(Records from a data collection)
------------------------------------

Each row is a point on a landscape with many peaks, with its height.
From any point a climber steps to the highest of the 2 points nearest to it. It stops when none of these is higher. Distance is the straight distance between rows; heights are no part of it.
<511> h=380: [ 94 139  98 104 199 169 136 108 149  91 159 113 128  74 113 108 128 152
  94 117 114 213 101  80  82 156 104  97 137 135 131  76 128 163 126 127
 152 124 127  88 122  47 140 131 165  90 147]
<811> h=525: [121 104 122 140 157 132 152 144  96 176 132  91 152  95 108 147 127 153
 158 147 140 141 149 118  65  83 184 140 153 117 111 117 126 153 159  38
 144 173 114 152 139 127 154 153 124 142 132]
<640> h=300: [160 105 152 125 150 138 115 113 140 157 135 145 129 144  79 153  86 116
 127 166 140  82 110 152  87 147 127  96  89 160 151 101 152  91 110 152
 114 125  64  85 169 176 156  97 134 112 143]
<814> h=387: [137  99 177 112 185 159 153 139 131 183 154 131 123 164  89 141 133 149
 131 138 163  85  81 116  72 161 136  97  65 125  89 100 103 161 155 106
 137  85 125 155 157 148 115 129 123 123 106]
<447> h=564: [153 124 121 164 129 127 145 122 130 117 149 132 146 166  71 156 142 139
 132 125 159  82 113 152 102 124  98 105 144  98 102 135 103 109  99 144
 100 121 100 137 147 161 126 139 136 115 142]
<1297> h=607: [134 117 125 157 105 123 141 136 102 112 118 127 129 154  97 163 178 143
 157  93 121  96 117 161 142 104 121 116 133 108  99 168 131 108 107 122
  99 110 123 131 128 167  78 161 111 136 114]
<813> h=410: [176  82 174 118 176 128 145  67 152 172 120 171 133 141 127  67 128 127
 137 125 137  34 132 161 161 150  86 116 120  98 145 153 136  87 118 202
 127 135 137  92 130 108 106 146 124  79 102]
<1230> h=298: [ 95 182  54  60 130 131 118 111 161  76 160 139 115 121 137 115 122 116
  62 134 107 161 126 119 150 156  61 122 150 153 174 107 125 111 120 201
 134 133  95  67  64 120 150 166 146 142 148]
<350> h=448: [134 137 200 123  69 139 121 167  70 131 106 141  76 164 184 118 166 137
 174 105 109 125 158 136 168 127 138 163 104 134 119 130 170 105 116 145
 102  80 180 166 162 165  96 101 108 153 121]
<461> h=434: [115 120 122 114 113  86  60  79 184 145 110 144 131 163 144 118  93  75
  92 147 112  78 145 158 225 146  99  93 160 121 188 139 103  97 152 199
 141 177 102 122  95 110 142 127 117  90 155]
<1226> h=322: [100 183  65 106 127 117 131  79 164  91 132 127 130 102 111  89 127 145
 109 133 115 155 131 141 128 133  92 129 190 139 149 122 140 101 102 172
 139 158 108  95  79  91 125 158 147 136 152]
<838> h=504: [150  61 217 122 136 156 138 111 130 164 184 168 164 138  67 115  95 108
 121 148 146  30 121 139 115 136 124 108  99 108 140 162 109 166 167 186
 148 149 108 112 149 121 138 133 147  95  88]
<152> h=371: [115 161 100 147 101 130  93 123 126 128 114 133 127 138 136 147 136 135
 126 136 126 141 116 119 142 138 109 127 157 112 124 102  99 123 113 123
 117 103 137 135 155 128 143 125 115 131 148]
<608> h=272: [110 183  75 136  60 156 148 138 104  51 144 108 141  82 132 139 170 137
 131  94 117 193 141 123 120  92 130 181 163 124 131 159 153 136 118 103
 122 120 147 102 108 146 116 125 137 173 113]
<1058> h=203: [129 123 188 152  78 144  95 114  90 112 143 147 162 118 138 116 129 129
 120 102  82 136 123 109 107 107 147 134 129 149  96 119 137 151 148 129
 145 110 110 137 130  94 137  88 139  98 154]
<421> h=454: [165  83 161 126 145 139 125  88 157 182 134 181 150 147  94 119 124 118
  95 141 132  42 116 147 165 144  87  90 121 114 164 160  98 136 145 200
 129 136 115 133 127 129 135 140 125 109 102]
<613> h=270: [123 158  88 148  87 108 111 180  90 113  84  87  94 108 155 153 160 144
 142 127 132 162 136 114 115 130 154 141 155  82 118  90 141 118  95  63
 108 117 160 160 187 173 141 131 129 171 149]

------------------------------------

• AIM OF THE TASK
Reproduce only the lines above, starting at the line with "141 177 102" and ending at the line with "121 148 146", exactly as written.

• WRITTEN ANSWER
 141 177 102 122  95 110 142 127 117  90 155]
<1226> h=322: [100 183  65 106 127 117 131  79 164  91 132 127 130 102 111  89 127 145
 109 133 115 155 131 141 128 133  92 129 190 139 149 122 140 101 102 172
 139 158 108  95  79  91 125 158 147 136 152]
<838> h=504: [150  61 217 122 136 156 138 111 130 164 184 168 164 138  67 115  95 108
 121 148 146  30 121 139 115 136 124 108  99 108 140 162 109 166 167 186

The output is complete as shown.